Problem to solve:
Find every line below with the string "rows" and pick it out.

Records drawn from a dataset:
■ ■ ■ ■ ■
Every row gives one point. Each copy is the shape, with its points in the same order, turned, moved and blurred by noise. Say if it was mirrored as well.

Shape, 8 rows:
[[-27  30 -21]
 [ 25 -11  -4]
 [-34 -13   2]
 [ 33 -28  11]
 [-42  42   7]
 [ 26 -32   0]
 [ -9   4   9]
 [ 26 -12  10]]
Copy 1, 8 rows:
[[-40  15  26]
 [ 21 -16  10]
 [-21  13 -21]
 [ 38 -17  -5]
 [-36  49  18]
 [ 25 -23  -3]
 [ -2  17   1]
 [ 30  -7   7]]
Copy 1 is: mirrored
Copy 2:
[[-25  39 -18]
 [ 27   2 -17]
 [-30   3   2]
 [ 41 -17  -3]
 [-36  60   6]
 [ 29 -24 -10]
 [ -1  17   6]
 [ 33   0   5]]
Copy 2 is: only turned
Copy 3:
[[  7  46 -16]
 [  4 -26  -8]
 [ 25  22  26]
 [  6 -48  13]
 [-11  57  -5]
 [ 10 -37   3]
 [  4  14   5]
 [ -6 -29  -4]]
Copy 3 is: mirrored

Shape (8 x 4):
[[ -2   6 -21  -6]
 [ 18  -7  13  26]
 [ 15 -21  20   8]
 [  2   1  -3  29]
 [-40   6 -16  16]
 [-21  -1   0  -5]
 [-11  48   2 -41]
 [-25   1 -21  -5]]
Copy 1:
[[-19  -9 -13  -2]
 [  9  -1   5  38]
 [ 28 -11   7  22]
 [  0   3 -13  28]
 [-11  12 -51   6]
 [  2   7 -23  -2]
 [-32  23  14 -40]
 [-17  -1 -35  -8]]
Copy 1 is: mirrored
Copy 2, 8 rows:
[[ -6   0 -24  -5]
 [ 19  -6   1  37]
 [ 17 -16  12  13]
 [ -3  -2  -8  33]
 [-39   6 -15  12]
 [-18  -2   1  -3]
 [  1  49  -6 -36]
 [-27   1 -22  -9]]
Copy 2 is: only turned
Copy 3, 8 rows:
[[ 12   6 -21 -13]
 [ 21  13  12  21]
 [ 20  -4  28   5]
 [  8  15  -4  20]
 [-28   4 -28   4]
 [ -9   2  -4 -13]
 [ -5  43 -12 -60]
 [-11  -1 -26 -14]]
Copy 3 is: only turned
Copy 4:
[[ -3   9   8 -27]
 [ 13  -5  27  20]
 [ 13 -26  12  14]
 [  0   2  27   4]
 [-47  12  12 -13]
 [-17  -6  -4  -7]
 [  2  32 -48 -11]
 [-24   5   4 -23]]
Copy 4 is: mirrored

Shape:
[[ -2 -19  15 -16  19  -1]
 [  2  -4  15 -11  13 -23]
 [-10   4   3  -6  10   0]
 [-15   8  17  -9  -2  -6]
 [-23   3 -60 -25  18   3]
 [-23  -1 -41  36 -11  20]
 [ 32  -7   8 -18  -8 -22]
 [ 11  -1  13 -17  -4   9]
 [  7  28  -3  46  10  36]]
Copy 1 (9 x 6):
[[ -3  -8  22 -20  -1  -4]
 [  6   2  29  -9  -1 -24]
 [ -9  15  14  -9  -4  -3]
 [-15  28  24  -8   4 -11]
 [-15  20 -39  -6 -44  -6]
 [  1  19 -35  29  11  22]
 [ 36  10  18 -23  10 -18]
 [ 15  17  20 -30  10   8]
 [ 16  24  17  44   2  51]]
Copy 1 is: mirrored
Copy 2, 9 rows:
[[ -2 -24  21  -7  24 -17]
 [ 19 -16  11 -11  21 -18]
 [  0  -8   7  -9  17   4]
 [  9 -12  12 -17   1   3]
 [-43  -6 -43 -13  48   0]
 [-22 -18 -30  29  12  36]
 [ 18  -3  -2   4   3 -43]
 [ -1   2  17  -2   2 -17]
 [ -3  28  15  41   8  43]]
Copy 2 is: mirrored
Copy 3 (9 x 6):
[[ -9 -21  25 -21  -3 -30]
 [-11 -27   4 -11 -15 -41]
 [-16  -7   2 -11  -7 -17]
 [-21 -10   5  -7 -19 -22]
 [-22   9 -34 -41  37 -11]
 [  4  33  -7  21  35   3]
 [ 22 -20  -3 -22 -29 -38]
 [  3 -16  11 -18 -21  -7]
 [  2 -19  -6  38  11  21]]
Copy 3 is: mirrored

Shape:
[[-22 -18 -40 -10  13 -11]
 [-28  12 -17 -26  32 -16]
 [-34  27  10 -49  13   2]
 [-44  11  -4 -27  23  -9]
 [ 17  -5 -16 -15  37  12]
 [ 29  17   4  29  52  26]
 [-19   0   1 -34 -28   9]
 [ 12  -1 -30  21  49  35]
 [  5  15  24  27  20  37]
 [ 27  21  25  33  13  24]
 [-27 -14  13 -33  28 -15]
 [ -3   3  22   8  27  42]]
Copy 1 (12 x 6):
[[  3 -22  23 -15  13 -45]
 [-15 -14  -9   8  26 -37]
 [-36 -13 -37  -8  18 -10]
 [-33 -20  -6   1  27 -22]
 [ 38 -19 -10   1  27 -20]
 [ 53  13   3  22  54  12]
 [-18 -13 -11 -37 -10   1]
 [ 51  -7  14  -7  60 -15]
 [ 23   9   9   0  44  39]
 [ 36  24   8   9  29  37]
 [-17 -41 -10  16  12 -13]
 [ 21 -13  -1  -5  46  32]]
Copy 1 is: mirrored
Copy 2, 12 rows:
[[-46 -17  -4  19  12  -9]
 [-47   8   1 -15  21   9]
 [-20  38  23 -17  28  20]
 [-40  14  23 -14  13  15]
 [-12 -26 -23   1  27  19]
 [  9 -35 -39 -23 -10  47]
 [  6  26  23  16  14 -12]
 [-15 -42 -35  13   1  45]
 [ 22 -14  -5 -15 -26  42]
 [ 28 -18 -26 -23 -32  26]
 [-27 -11  30 -25  30   1]
 [ 17 -21   6  -9  -3  43]]
Copy 2 is: mirrored
Copy 3:
[[-21   0 -50  -2   0   6]
 [-16  31 -30 -23  16   3]
 [  4  30  -9 -57   5   1]
 [-23  29 -15 -37   3   6]
 [ 17   7 -33   4  36  19]
 [ 27  29   4  36  40  32]
 [ 16 -13 -14 -40 -16  -4]
 [ 15  20 -28  35  24  49]
 [ 28  13  31  17   9  33]
 [ 39  13  27  30  16  14]
 [-24   3 -11 -36  30   5]
 [ 22   8  17  -1  20  43]]
Copy 3 is: only turned

Shape (14 x 8):
[[  0   5  25  -5   1  -3  12 -11]
 [-14  13  -4  14   8   3  -3   4]
 [ -3  13   0  16   7   0  -4  14]
 [-12   2 -17  -6 -58  -3  -6  -1]
 [ -1  13  -1   8   8   1  17  11]
 [  5   9 -16  19   2   4  17  -1]
 [  2   6 -10   6   9 -11  11   3]
 [  8   3   4   8  -7  -3  -1   9]
 [  5 -12  -1  -6   4 -22  -4  14]
 [  8  -4   9  11  -5   3  -8  12]
 [ -2   9  -4  13   4  -6  -9   1]
 [  5  14   2  15  -6  -6  -7  18]
 [  9  13  -2   7 -19 -14 -10   1]
 [ 11  -3 -11 -19   2  -5  -1   8]]
Copy 1, 14 rows:
[[ -2  17  19 -10  -3 -11  16  -3]
 [-12  -3  -3  15   4   3   7   1]
 [ -4  -2   0  20  -1   1   5  10]
 [-34  13 -14 -14 -48   3 -21   5]
 [ -2   3  -1   7   0   4  20  15]
 [ -2  12  -7  10  -4  25  12   9]
 [  0  13  -6   3   6   6   4  15]
 [  1   6   8   6 -14   0  -1  12]
 [  4   5   4  -7   4 -10 -14  26]
 [  3  -4  15   7 -14  -1  -6  12]
 [ -5   5  -1  16   1   0  -7   3]
 [ -1   4   2  21 -14  -5  -2  16]
 [ -4  20  -1  11 -20  -6 -13   9]
 [ 13   4 -13 -16  -6  -6  -6  14]]
Copy 1 is: mirrored
Copy 2:
[[  4  -9  17  -2   0  22 -10   1]
 [-11  15   1   9   6   0   5   2]
 [  2  15   6   9   6 -10   2   6]
 [  2  22 -24   8 -50  10 -24   1]
 [  2   4   3   0   6   2   6  20]
 [  8   3 -14  16   7   5   4  22]
 [  1   2  -7   0  11   0  -9  14]
 [ 15   5   2   8  -5  -6  -8   4]
 [  6  -4  -1 -13   5 -17 -21   0]
 [ 12   0   8   9  -8 -12  -2  -4]
 [  1  14  -2  12   8  -3  -9  -2]
 [ 13  19   7   9  -3 -11  -7   7]
 [ 16  18  -3  10  -7   2 -23   1]
 [ 15   1 -16 -19   0  -2  -8  -4]]
Copy 2 is: mirrored
Copy 3:
[[ 10   5   1   1  -7  19   6 -19]
 [-18  11   5  21  -3   7   2   6]
 [ -5  13   0  23   0   3   1  12]
 [-12  -2  11  -8 -60 -17 -14   9]
 [ -4   7   1  12   2   2  20   7]
 [ -8   1  17  23  -5 -11  20   2]
 [ -7   5   0  12   3 -12  10  -4]
 [  9   2   3  15 -10  -3  -1   7]
 [  5  -4 -17   3   4 -15 -10   0]
 [ 11  -3   2  19  -7   4  -8  11]
 [ -7  10   3  22  -3  -4  -6   1]
 [  5  14  -2  23 -11  -3  -1  16]
 [  7  16   4  15 -22 -13  -9  -1]
 [  5   0   6 -11   5 -15  -5   3]]
Copy 3 is: mirrored
Copy 4 (14 x 8):
[[  4  10  18   0   7   2  13  -4]
 [-12   5 -17   8   1   8  -3  -2]
 [ -4  11 -14  14   2   6  -8   4]
 [  0  12  -6 -22 -57 -12   1   1]
 [  3  11 -10  15   5  11  10  10]
 [  9   8 -17  25 -13  14  11   2]
 [ 11   4 -15  14   0  -3   7   2]
 [  9  10   1  10  -9  -2  -7   6]
 [ 17 -10  -3   4   2 -18  -5  16]
 [  5   5   8  13  -8   1 -16   9]
 [  0   6 -13   9   0  -3  -8  -7]
 [  5  21 -10  12  -7  -4 -15   9]
 [ 16  17  -5   1 -17 -11  -9  -6]
 [ 25  -9  -7  -7  -4   2  -3  11]]
Copy 4 is: only turned

Shape, 14 rows:
[[ -3  -3  14 -24 -26  -1   8   5   6]
 [-16  15  -4  12  47  19 -15   7   9]
 [ 16   0  -3 -17 -17   2   0  -1 -19]
 [ 11   3   1  22  37  -8 -30   7   6]
 [ -7 -12 -18  10  29   7 -16   0 -10]
 [ 13 -13  15  -8 -19  21 -22   8  -5]
 [ 20  11  16 -22  -9   7  -4 -16 -10]
 [ 35 -15   6 -24  -8  23   7  10  -5]
 [-15 -21  25  32  23  -7  27 -18  10]
 [  5  12 -12  25  35  28 -25  -7   4]
 [ 13 -18   6 -38 -16   8 -11 -21   9]
 [ 15  -8   0  -8 -30  10   4 -11  -1]
 [ 13  -8  15 -20 -21  24 -16  -4 -25]
 [-15 -27  29  19  35 -13  23 -14  -5]]
Copy 1 (14 x 9):
[[ 18 -22  15   0   4  17  -7  21 -28]
 [-27  20  -4  19  -2  20 -28  -9  23]
 [ 19 -22  10   7 -17 -10   2  17 -11]
 [-16  22   7  27  18 -17 -15  -7  18]
 [-20  -7   2  24  -6  -7 -21 -16   7]
 [ 20 -12  16  38  -5   2 -15  27 -13]
 [ 25  -2  23   0 -19  -6 -12  24  -5]
 [ 44 -26   1  19  -3  -2 -18  16   4]
 [  5   4  43   9  14  19 -20 -46  -5]
 [ -9  32  -4  35 -14  -1 -24 -13  18]
 [ 24 -16  14   2 -11 -11 -37  22 -30]
 [ 30 -12  10  13 -13  -3  -5   5 -28]
 [ 20 -24  24  28 -25  -2 -15  29  -7]
 [ -3 -11  47   4  17  14 -25 -42  10]]
Copy 1 is: mirrored
Copy 2, 14 rows:
[[ -7  -8  16   5 -14  26  28  -7  -6]
 [-38 -21  -1  15  18 -11 -34  18   0]
 [ 10 -13   7   5   6   1  28   0   3]
 [-16   9   7   1  11 -27 -35  11   1]
 [-21 -11   0  24  10 -27 -15   7 -15]
 [ 12 -10  20  20 -16   8   6  17   6]
 [  6  -5  17  10  17  17  18   4  13]
 [ 17 -30  16  19  -8  -3  18 -14  25]
 [-53  15 -13  29 -14  -8  -2 -12  13]
 [-14 -14 -16  19  25 -10 -34  23   6]
 [ 15  -7  21  24   3  30   9 -21  -4]
 [ 10  -7   1  17  -8  18  22  -8   3]
 [ 18  -9  22  33  -1   8  28  21  11]
 [-60  17   4  36  -8 -21   6 -15  12]]
Copy 2 is: only turned
Copy 3 (14 x 9):
[[ -4  -5  11   7 -14 -19   9  25  26]
 [ 34   2 -26 -30  24  21 -20  11  16]
 [  8   5  21   2 -25 -16  -9  13   8]
 [ 33  -6   4 -22  38   2 -22  -7  -3]
 [ 40   0 -15  -7   9   4 -15  13  -9]
 [  8 -19  19  15 -10  -9 -28  23  14]
 [ -3 -11  19 -18 -26 -11  -8   7  15]
 [ 24  -9  29  11 -25 -13 -20   6  34]
 [ 18 -21 -13   7  20  28  33 -11   8]
 [ 28  -2 -19 -24  13  18 -37  -5   1]
 [  4 -26   2   0 -30 -32 -10  11  21]
 [ -4  -4  10  16 -23 -14  -9   4  12]
 [  6 -19  24   4 -31  -3 -22  28   9]
 [ 34 -26  -1   0  14  25  43   0   2]]
Copy 3 is: only turned
Copy 4, 14 rows:
[[ 16 -23  16 -21  -1 -11  -8  15 -20]
 [ -3  20  21   3  14  20 -17 -13  43]
 [-11 -20   7 -16  29  -6   0   6 -19]
 [  8  18  13   0  27   9  -3 -36  18]
 [-13  -4   0   7  21   6   0 -14  27]
 [ 19 -34  12  -2  33  10 -12   1 -12]
 [ -2 -18  15 -36  26  13  -2   1 -18]
 [ 19 -17   3 -14  39   8   7  27  -9]
 [  7 -10  42  -6 -26  16  27 -20  19]
 [ -3  16   7  10  27  38 -12 -24  22]
 [ 17 -36 -14 -29  15   7  -5   5 -11]
 [  4 -27   2  -7   5  10   3   9 -26]
 [ -5 -43  10 -12  34   9 -13  10 -15]
 [  3 -11  49  -8 -11   6  29 -20  35]]
Copy 4 is: only turned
■ ■ ■ ■ ■
Solution to this task:
Shape, 8 rows:
Copy 1, 8 rows:
Copy 2, 8 rows:
Copy 3, 8 rows:
Copy 2, 9 rows:
Copy 2, 12 rows:
Copy 1, 14 rows:
Shape, 14 rows:
Copy 2, 14 rows:
Copy 4, 14 rows:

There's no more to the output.